→ Source data
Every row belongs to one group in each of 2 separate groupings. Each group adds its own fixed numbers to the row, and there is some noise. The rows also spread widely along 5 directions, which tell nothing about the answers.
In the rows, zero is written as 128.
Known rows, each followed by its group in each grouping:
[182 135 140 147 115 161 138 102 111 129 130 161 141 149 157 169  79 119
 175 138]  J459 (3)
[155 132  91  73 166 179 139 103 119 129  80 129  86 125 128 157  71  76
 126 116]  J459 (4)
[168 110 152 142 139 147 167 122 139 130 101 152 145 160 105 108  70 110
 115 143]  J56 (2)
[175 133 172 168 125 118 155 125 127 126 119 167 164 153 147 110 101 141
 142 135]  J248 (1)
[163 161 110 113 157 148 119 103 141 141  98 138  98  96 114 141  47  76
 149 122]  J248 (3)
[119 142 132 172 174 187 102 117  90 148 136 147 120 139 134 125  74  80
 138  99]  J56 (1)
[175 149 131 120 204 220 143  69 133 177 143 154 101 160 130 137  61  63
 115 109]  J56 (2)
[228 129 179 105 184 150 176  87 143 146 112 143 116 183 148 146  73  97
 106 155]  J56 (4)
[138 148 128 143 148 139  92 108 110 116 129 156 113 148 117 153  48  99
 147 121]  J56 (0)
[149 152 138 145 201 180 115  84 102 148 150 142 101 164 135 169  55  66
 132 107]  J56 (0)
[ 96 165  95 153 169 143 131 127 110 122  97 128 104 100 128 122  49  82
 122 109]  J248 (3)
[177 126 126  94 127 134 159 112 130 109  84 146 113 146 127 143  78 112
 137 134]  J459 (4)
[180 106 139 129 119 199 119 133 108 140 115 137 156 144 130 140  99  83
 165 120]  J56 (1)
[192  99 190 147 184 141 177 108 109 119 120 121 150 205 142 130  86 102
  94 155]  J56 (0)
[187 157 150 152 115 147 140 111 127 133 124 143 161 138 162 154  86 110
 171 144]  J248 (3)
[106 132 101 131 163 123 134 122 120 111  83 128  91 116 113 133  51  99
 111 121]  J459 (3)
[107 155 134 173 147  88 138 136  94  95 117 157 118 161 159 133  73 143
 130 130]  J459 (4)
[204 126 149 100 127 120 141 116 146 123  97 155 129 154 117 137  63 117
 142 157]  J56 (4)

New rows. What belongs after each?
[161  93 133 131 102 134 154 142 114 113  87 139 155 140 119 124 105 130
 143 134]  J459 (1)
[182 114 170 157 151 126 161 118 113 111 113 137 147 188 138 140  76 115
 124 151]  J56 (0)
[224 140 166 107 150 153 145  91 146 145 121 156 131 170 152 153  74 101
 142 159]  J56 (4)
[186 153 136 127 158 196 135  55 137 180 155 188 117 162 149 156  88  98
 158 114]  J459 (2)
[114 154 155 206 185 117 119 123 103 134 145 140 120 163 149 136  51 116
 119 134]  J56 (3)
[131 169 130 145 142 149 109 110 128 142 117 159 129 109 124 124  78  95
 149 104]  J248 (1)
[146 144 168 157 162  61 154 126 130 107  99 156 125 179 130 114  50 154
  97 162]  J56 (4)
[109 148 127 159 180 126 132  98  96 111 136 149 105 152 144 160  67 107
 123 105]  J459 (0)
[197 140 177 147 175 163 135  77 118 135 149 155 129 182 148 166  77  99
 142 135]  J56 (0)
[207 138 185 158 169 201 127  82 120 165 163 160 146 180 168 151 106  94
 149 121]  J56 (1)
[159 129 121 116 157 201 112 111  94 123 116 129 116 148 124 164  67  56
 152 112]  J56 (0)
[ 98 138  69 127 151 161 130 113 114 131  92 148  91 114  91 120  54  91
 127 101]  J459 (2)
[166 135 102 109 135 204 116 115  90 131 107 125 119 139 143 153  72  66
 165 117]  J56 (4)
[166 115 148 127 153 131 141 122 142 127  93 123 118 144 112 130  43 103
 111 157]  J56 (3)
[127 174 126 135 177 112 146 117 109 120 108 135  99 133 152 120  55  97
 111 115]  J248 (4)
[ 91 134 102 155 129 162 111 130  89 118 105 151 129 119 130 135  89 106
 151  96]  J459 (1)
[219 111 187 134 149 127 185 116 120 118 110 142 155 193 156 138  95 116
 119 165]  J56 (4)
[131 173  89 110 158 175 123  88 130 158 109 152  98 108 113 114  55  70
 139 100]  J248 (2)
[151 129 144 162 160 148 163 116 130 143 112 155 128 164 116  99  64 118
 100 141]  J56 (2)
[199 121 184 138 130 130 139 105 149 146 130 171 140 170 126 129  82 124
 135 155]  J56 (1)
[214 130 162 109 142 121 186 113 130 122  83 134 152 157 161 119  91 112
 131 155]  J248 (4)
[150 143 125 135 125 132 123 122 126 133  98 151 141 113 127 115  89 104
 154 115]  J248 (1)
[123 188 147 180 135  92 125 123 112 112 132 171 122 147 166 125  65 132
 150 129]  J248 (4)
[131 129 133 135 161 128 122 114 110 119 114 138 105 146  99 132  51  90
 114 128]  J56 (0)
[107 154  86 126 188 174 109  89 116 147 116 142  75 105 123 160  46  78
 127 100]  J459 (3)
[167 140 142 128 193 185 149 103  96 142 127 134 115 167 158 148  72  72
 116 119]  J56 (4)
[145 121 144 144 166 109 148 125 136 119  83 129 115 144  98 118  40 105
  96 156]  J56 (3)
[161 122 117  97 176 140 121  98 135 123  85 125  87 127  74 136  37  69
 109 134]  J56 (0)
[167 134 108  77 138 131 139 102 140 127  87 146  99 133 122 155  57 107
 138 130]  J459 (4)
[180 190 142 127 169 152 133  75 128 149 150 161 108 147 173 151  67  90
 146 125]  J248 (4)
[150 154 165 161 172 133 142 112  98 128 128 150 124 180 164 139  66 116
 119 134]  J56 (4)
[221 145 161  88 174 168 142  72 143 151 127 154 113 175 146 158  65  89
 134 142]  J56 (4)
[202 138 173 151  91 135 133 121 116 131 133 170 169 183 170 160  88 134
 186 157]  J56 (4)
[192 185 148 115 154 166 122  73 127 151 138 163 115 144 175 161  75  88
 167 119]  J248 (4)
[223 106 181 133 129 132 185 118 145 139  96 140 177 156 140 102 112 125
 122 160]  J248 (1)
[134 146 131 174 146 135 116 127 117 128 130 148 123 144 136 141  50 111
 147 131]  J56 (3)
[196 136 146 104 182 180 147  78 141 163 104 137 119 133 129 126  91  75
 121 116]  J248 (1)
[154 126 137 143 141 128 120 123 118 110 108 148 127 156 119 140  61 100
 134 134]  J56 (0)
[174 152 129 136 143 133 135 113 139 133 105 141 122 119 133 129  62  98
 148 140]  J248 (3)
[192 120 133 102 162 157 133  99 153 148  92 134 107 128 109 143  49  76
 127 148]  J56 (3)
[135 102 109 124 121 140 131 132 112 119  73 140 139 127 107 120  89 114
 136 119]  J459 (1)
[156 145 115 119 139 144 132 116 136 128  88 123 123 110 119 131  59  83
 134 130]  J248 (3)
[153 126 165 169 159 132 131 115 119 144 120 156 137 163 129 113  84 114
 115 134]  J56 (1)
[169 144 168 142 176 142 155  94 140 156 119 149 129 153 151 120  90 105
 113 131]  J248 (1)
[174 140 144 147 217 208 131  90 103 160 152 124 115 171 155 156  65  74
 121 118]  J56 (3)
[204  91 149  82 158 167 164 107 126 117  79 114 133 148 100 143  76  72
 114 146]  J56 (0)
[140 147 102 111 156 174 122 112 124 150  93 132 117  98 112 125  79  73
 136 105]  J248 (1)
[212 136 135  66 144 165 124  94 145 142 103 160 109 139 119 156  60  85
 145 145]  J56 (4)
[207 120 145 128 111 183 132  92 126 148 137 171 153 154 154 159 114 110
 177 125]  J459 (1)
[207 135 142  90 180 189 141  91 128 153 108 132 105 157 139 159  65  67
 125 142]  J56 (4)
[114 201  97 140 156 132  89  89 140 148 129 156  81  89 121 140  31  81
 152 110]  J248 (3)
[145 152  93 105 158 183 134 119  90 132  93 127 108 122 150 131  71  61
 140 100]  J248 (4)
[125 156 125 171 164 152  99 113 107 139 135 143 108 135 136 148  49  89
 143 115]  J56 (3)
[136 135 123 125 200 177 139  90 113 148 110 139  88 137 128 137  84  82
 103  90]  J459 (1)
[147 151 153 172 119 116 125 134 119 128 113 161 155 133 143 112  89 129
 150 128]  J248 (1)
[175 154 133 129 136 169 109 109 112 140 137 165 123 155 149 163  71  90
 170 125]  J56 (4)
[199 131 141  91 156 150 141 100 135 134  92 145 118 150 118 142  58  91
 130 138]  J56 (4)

→ WORK TO BE COMPLETED
Which of the lines above mention the word "belongs"? Pull those lines out.

→ TASK RESPONSE
Every row belongs to one group in each of 2 separate groupings. Each group adds its own fixed numbers to the row, and there is some noise. The rows also spread widely along 5 directions, which tell nothing about the answers.
New rows. What belongs after each?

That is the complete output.